Some points, one per row:
[ 22. -29.   8.   1.   5. -29. -42. -29.  -6. -15.  -7.  22. -28.  -4. -22.  -9. -27. -41. -19. -32.   4. -15.   4.
   1.]
[ 26.  15.   8.   2.  22. -25. -29. -28.   8.  -5.  -9.  -8.   4.  18. -26.  -9. -34.  -4. -13. -34.  10. -32.  53.
  16.]
[ 22. -35.  10.  22. -17. -26. -20.  -3. -32. -19.  22.  45. -21.   3.  13.  62.  31. 127.  66.  29. -23.  13. -18.
  -5.]
[-35.  11.  -5.  53. 127.  72.  12. -15. -36.   7.  -1. -29. -50.  40.  69.  89.  46.  40.  53.  -9.  -2.  26. -26.
 -18.]
[ 43.  33. -29.  -8. -56. -30.  12. -30. -52.  10. -54. -16. -69. -75.  -6. -37.  -8. -15. -17.   4.   6. -15.  65.
  62.]
[ -2. -15.  45.   2.   5. -32. -29. -33.  -2.  13.   2.  -6. -10.   2. -17. -19. -42. -16. -15. -12.  19.  17.  16.
   1.]
[  0.   0. -23. -14. 124.  97.  36.  38.  33.   7.  13. -29.  26.  51.  64.  -6. -12. -12.  -6. -27. -19.   7. -30.
  -3.]
[ 45.  30. -30. -10. -56.  27.  31. -42. -43.  -6. -31. -11. -23. -68. -19. -45.  13. -53. -30.  32. -45.  40.  36.
  11.]
[ 10. -23.  18.  -2.  58.   3. -21.  44.  54.  10.   3.   2.  24.  37.  -4.  -1. -16.  -8. -17. -18.   0. -38.  -5.
 -17.]
[ -2.  -9.   1.  23.  50. -32. -37.  -6.  -4.  -9.  10.  -1.   1.  10. -20.   4. -40. -23. -13. -30. -11. -19.  75.
  14.]
[-19.  -4.  66.  -2.  -3.   0. -19. -27. -16.  22. -17. -11.  61.  52.  10.   9. -16.   0. -14. -33.  -9. -12. -22.
   3.]
[-27.   8.   0.  32.  77.  21.   1. -18. -26.  -5. -27.  -7. -36.  48.  74.  69.  62.  49. -17.  -6.   0. -15. -10.
   4.]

**Activity**
Nothing in the records should be left out; write all of them out again exactly.

**Response box**
Some points, one per row:
[ 22. -29.   8.   1.   5. -29. -42. -29.  -6. -15.  -7.  22. -28.  -4. -22.  -9. -27. -41. -19. -32.   4. -15.   4.
   1.]
[ 26.  15.   8.   2.  22. -25. -29. -28.   8.  -5.  -9.  -8.   4.  18. -26.  -9. -34.  -4. -13. -34.  10. -32.  53.
  16.]
[ 22. -35.  10.  22. -17. -26. -20.  -3. -32. -19.  22.  45. -21.   3.  13.  62.  31. 127.  66.  29. -23.  13. -18.
  -5.]
[-35.  11.  -5.  53. 127.  72.  12. -15. -36.   7.  -1. -29. -50.  40.  69.  89.  46.  40.  53.  -9.  -2.  26. -26.
 -18.]
[ 43.  33. -29.  -8. -56. -30.  12. -30. -52.  10. -54. -16. -69. -75.  -6. -37.  -8. -15. -17.   4.   6. -15.  65.
  62.]
[ -2. -15.  45.   2.   5. -32. -29. -33.  -2.  13.   2.  -6. -10.   2. -17. -19. -42. -16. -15. -12.  19.  17.  16.
   1.]
[  0.   0. -23. -14. 124.  97.  36.  38.  33.   7.  13. -29.  26.  51.  64.  -6. -12. -12.  -6. -27. -19.   7. -30.
  -3.]
[ 45.  30. -30. -10. -56.  27.  31. -42. -43.  -6. -31. -11. -23. -68. -19. -45.  13. -53. -30.  32. -45.  40.  36.
  11.]
[ 10. -23.  18.  -2.  58.   3. -21.  44.  54.  10.   3.   2.  24.  37.  -4.  -1. -16.  -8. -17. -18.   0. -38.  -5.
 -17.]
[ -2.  -9.   1.  23.  50. -32. -37.  -6.  -4.  -9.  10.  -1.   1.  10. -20.   4. -40. -23. -13. -30. -11. -19.  75.
  14.]
[-19.  -4.  66.  -2.  -3.   0. -19. -27. -16.  22. -17. -11.  61.  52.  10.   9. -16.   0. -14. -33.  -9. -12. -22.
   3.]
[-27.   8.   0.  32.  77.  21.   1. -18. -26.  -5. -27.  -7. -36.  48.  74.  69.  62.  49. -17.  -6.   0. -15. -10.
   4.]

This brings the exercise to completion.